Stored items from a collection

Below are the code and all the weights of a small trained network. Each question names an input and a class and asks about switching units off, where a switched-off unit gives its printed mean instead of its output.

import numpy as np


def w(rows, s, z=0):
    codes = np.array(rows[::2]) - 128.0
    scale = np.full(codes.shape[1], s)
    scale[-1] = z or s
    return codes * scale


def norm(h):
    return h / np.sqrt((h * h).mean(-1, keepdims=True) + 1e-5)


def f(y):
    return y / 2 * (1 + np.tanh(0.7978845608 * (y + 0.044715 * y**3)))


def log_softmax(a):
    a = a - a.max(-1, keepdims=True)
    return a - np.log(np.exp(a).sum(-1, keepdims=True))


def net(x, mask):
    res = np.array(x, float).reshape(1, 6) / 4 @ E
    u = 0
    for l in range(2):
        y = f(norm(res) @ A[l][:, :-1].T + A[l][:, -1])
        res = res + np.where(mask[u : u + 16], y, B[l][:, -1]) @ B[l][:, :-1]
        u += 16
    return log_softmax(norm(res)[-1] @ U[:, :-1].T + U[:, -1])


A, B = {}, {}
E = w([
[182,179,44,230,158,5,67],'x0',
[200,214,60,144,51,193,221],'x1',
[129,126,128,126,132,130,130],'x2',
[92,91,56,80,27,82,86],'x3',
[130,128,126,129,129,129,128],'x4',
[218,68,186,99,100,30,210],'x5',
],0.0019)
A[0] = w([
[188,167,179,152,251,171,141,65],'0.n0',
[190,224,86,133,46,194,205,133],'0.n1',
[132,106,125,150,122,138,129,118],'0.n2',
[181,122,70,249,140,53,82,84],'0.n3',
[93,114,177,117,172,89,73,33],'0.n4',
[133,193,123,114,116,143,141,94],'0.n5',
[59,93,199,126,173,77,48,83],'0.n6',
[124,143,137,122,125,122,127,127],'0.n7',
[115,84,57,65,33,104,76,58],'0.n8',
[189,78,153,92,131,42,209,84],'0.n9',
[184,74,135,96,134,44,209,75],'0.n10',
[69,73,200,39,112,255,187,253],'0.n11',
[122,136,150,146,108,127,125,128],'0.n12',
[166,156,174,170,254,170,165,78],'0.n13',
[121,84,47,47,40,102,67,62],'0.n14',
[31,206,74,159,149,223,63,178],'0.n15',
],0.0031,0.0016)
B[0] = w([
[63,126,132,157,71,82,151,143],'0.n0',
[115,29,83,126,189,76,114,196],'0.n1',
[126,136,130,123,131,129,131,125],'0.n2',
[121,199,152,4,139,120,126,174],'0.n3',
[143,91,68,135,127,137,170,126],'0.n4',
[128,90,122,134,130,119,123,127],'0.n5',
[164,85,32,135,138,118,172,159],'0.n6',
[129,124,126,129,129,129,128,128],'0.n7',
[73,146,176,179,122,99,176,151],'0.n8',
[159,124,148,174,91,163,49,152],'0.n9',
[151,130,154,175,99,164,52,146],'0.n10',
[168,199,100,107,147,54,87,251],'0.n11',
[131,126,124,125,132,127,129,128],'0.n12',
[71,127,136,149,66,79,144,147],'0.n13',
[66,146,180,191,116,93,179,155],'0.n14',
[208,87,183,159,65,110,99,214],'0.n15',
],0.0039,0.003)
A[1] = w([
[96,82,181,36,94,214,171,79],'1.n0',
[39,174,59,172,149,231,47,84],'1.n1',
[94,87,180,32,108,223,176,57],'1.n2',
[192,199,68,145,51,168,207,132],'1.n3',
[188,177,75,57,147,77,122,217],'1.n4',
[188,172,38,153,60,193,219,55],'1.n5',
[142,160,86,163,149,108,126,76],'1.n6',
[63,150,84,150,149,200,94,2],'1.n7',
[171,84,80,195,112,129,77,202],'1.n8',
[169,157,196,180,244,164,178,98],'1.n9',
[72,119,175,117,95,79,205,194],'1.n10',
[107,144,144,209,129,81,127,160],'1.n11',
[166,164,195,187,254,161,176,108],'1.n12',
[75,37,177,91,202,82,72,161],'1.n13',
[124,172,76,165,152,124,122,65],'1.n14',
[56,148,72,92,109,135,95,135],'1.n15',
],0.0032,0.0021)
B[1] = w([
[175,217,79,156,181,9,48,105],'1.n0',
[252,70,197,120,67,57,166,132],'1.n1',
[155,204,78,139,167,14,56,99],'1.n2',
[94,61,132,148,193,124,103,167],'1.n3',
[100,157,155,105,165,190,117,255],'1.n4',
[86,28,115,145,213,82,114,133],'1.n5',
[117,114,153,64,133,109,122,129],'1.n6',
[197,94,155,123,114,17,148,86],'1.n7',
[127,131,164,89,141,189,157,217],'1.n8',
[73,110,74,116,37,88,109,120],'1.n9',
[88,165,117,194,121,164,120,170],'1.n10',
[112,144,134,72,103,160,150,178],'1.n11',
[70,106,77,101,30,90,122,127],'1.n12',
[158,113,49,163,146,172,200,198],'1.n13',
[128,102,169,54,131,84,137,119],'1.n14',
[162,140,189,151,148,93,222,147],'1.n15',
],0.0038,0.0024)
U = w([
[153,247,100,64,203,65,74,112],'0',
[126,2,50,145,223,137,166,107],'1',
[242,89,204,162,42,137,97,83],'2',
[12,149,120,180,34,74,175,66],'3',
[109,149,148,113,141,207,146,254],'4',
],0.0086,0.0033)

Each question gives the input, the list of numbers given to net, and the class t.
The units are the neurons (one row each of A and B). Each row of codes is followed by its name. A weight is (code - 128) times the scale printed after its matrix; where a second scale follows, it is the last column's (A, B and U).
mask holds one flag per neuron, layer by layer. A switched-off neuron (its flag False) gives its mean, the last column of its row in B, instead of its output. The means were averaged over made-up inputs and are rounded, as every weight is.
A unit's drop is (log p(t) with every unit on - log p(t) with that unit switched off) / (log p(t) with every unit on - log p(t) with every unit switched off).
The circuit of an input: a set's keep is (log p(t) with only the set's units on - log p(t) with every unit switched off) / (log p(t) with every unit on - log p(t) with every unit switched off). Starting from the 12 units with the biggest drops (on a tie, the unit counted first), units are removed one at a time, each time the one whose removal leaves the highest keep (on an exact tie, the one counted first), for as long as the keep stays at least 0.8.
units of the circuit, in order: the units of the circuit, biggest drop first
unit that matters most: the unit with the biggest drop
k most important neurons of layer l: the k neurons of layer l with the biggest drops, biggest first
input [5,7,-4,3,6,3], class 1: unit that matters most => 0.n11
input [4,7,-5,4,6,2], class 1: units of the circuit, in order => [1.n5 1.n3]
input [3,7,-4,-2,-8,-8], class 2: units of the circuit, in order => [1.n1 0.n15]
input [6,-8,-6,-2,8,-2], class 1: units of the circuit, in order => [0.n11 1.n13]
input [-6,-6,3,5,-1,-2], class 0: units of the circuit, in order => [1.n0 1.n2]
input [-5,-5,-7,2,-5,-6], class 2: units of the circuit, in order => [0.n1 0.n3 1.n1 1.n7]
input [1,-6,-8,-7,4,-7], class 2: units of the circuit, in order => [1.n1 0.n1 0.n15 1.n4]
input [5,3,-1,5,-6,-7], class 2: units of the circuit, in order => [0.n11 1.n1 0.n15]
input [-5,-6,2,8,5,-1], class 3: 3 most important neurons of layer 0 => [0.n14 0.n1 0.n8]
input [1,8,-6,7,4,8], class 1: units of the circuit, in order => [0.n15 1.n5 1.n3]
input [6,2,6,2,-6,-7], class 2: units of the circuit, in order => [0.n11 1.n1]
input [-2,8,-5,-7,7,1], class 1: units of the circuit, in order => [1.n5 0.n1]
input [-1,-4,8,6,-1,2], class 3: 2 most important neurons of layer 0 => [0.n14 0.n8]
input [0,5,0,-3,0,-7], class 2: units of the circuit, in order => [1.n1]
input [-8,-7,1,-6,4,7], class 0: 3 most important neurons of layer 0 => [0.n1 0.n15 0.n11]
input [-3,2,-8,-7,-7,-5], class 3: 2 most important neurons of layer 0 => [0.n9 0.n10]
input [4,7,0,0,1,7], class 1: 3 most important neurons of layer 0 => [0.n15 0.n11 0.n1]
input [1,6,-7,-8,0,5], class 3: 3 most important neurons of layer 1 => [1.n12 1.n9 1.n13]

**Problem description:**
Start at the line containing "input [1,8,-6,7,4,8], class" and copy each line through the last one in the records, exactly and with nothing added.

**Result of this task:**
input [1,8,-6,7,4,8], class 1: units of the circuit, in order => [0.n15 1.n5 1.n3]
input [6,2,6,2,-6,-7], class 2: units of the circuit, in order => [0.n11 1.n1]
input [-2,8,-5,-7,7,1], class 1: units of the circuit, in order => [1.n5 0.n1]
input [-1,-4,8,6,-1,2], class 3: 2 most important neurons of layer 0 => [0.n14 0.n8]
input [0,5,0,-3,0,-7], class 2: units of the circuit, in order => [1.n1]
input [-8,-7,1,-6,4,7], class 0: 3 most important neurons of layer 0 => [0.n1 0.n15 0.n11]
input [-3,2,-8,-7,-7,-5], class 3: 2 most important neurons of layer 0 => [0.n9 0.n10]
input [4,7,0,0,1,7], class 1: 3 most important neurons of layer 0 => [0.n15 0.n11 0.n1]
input [1,6,-7,-8,0,5], class 3: 3 most important neurons of layer 1 => [1.n12 1.n9 1.n13]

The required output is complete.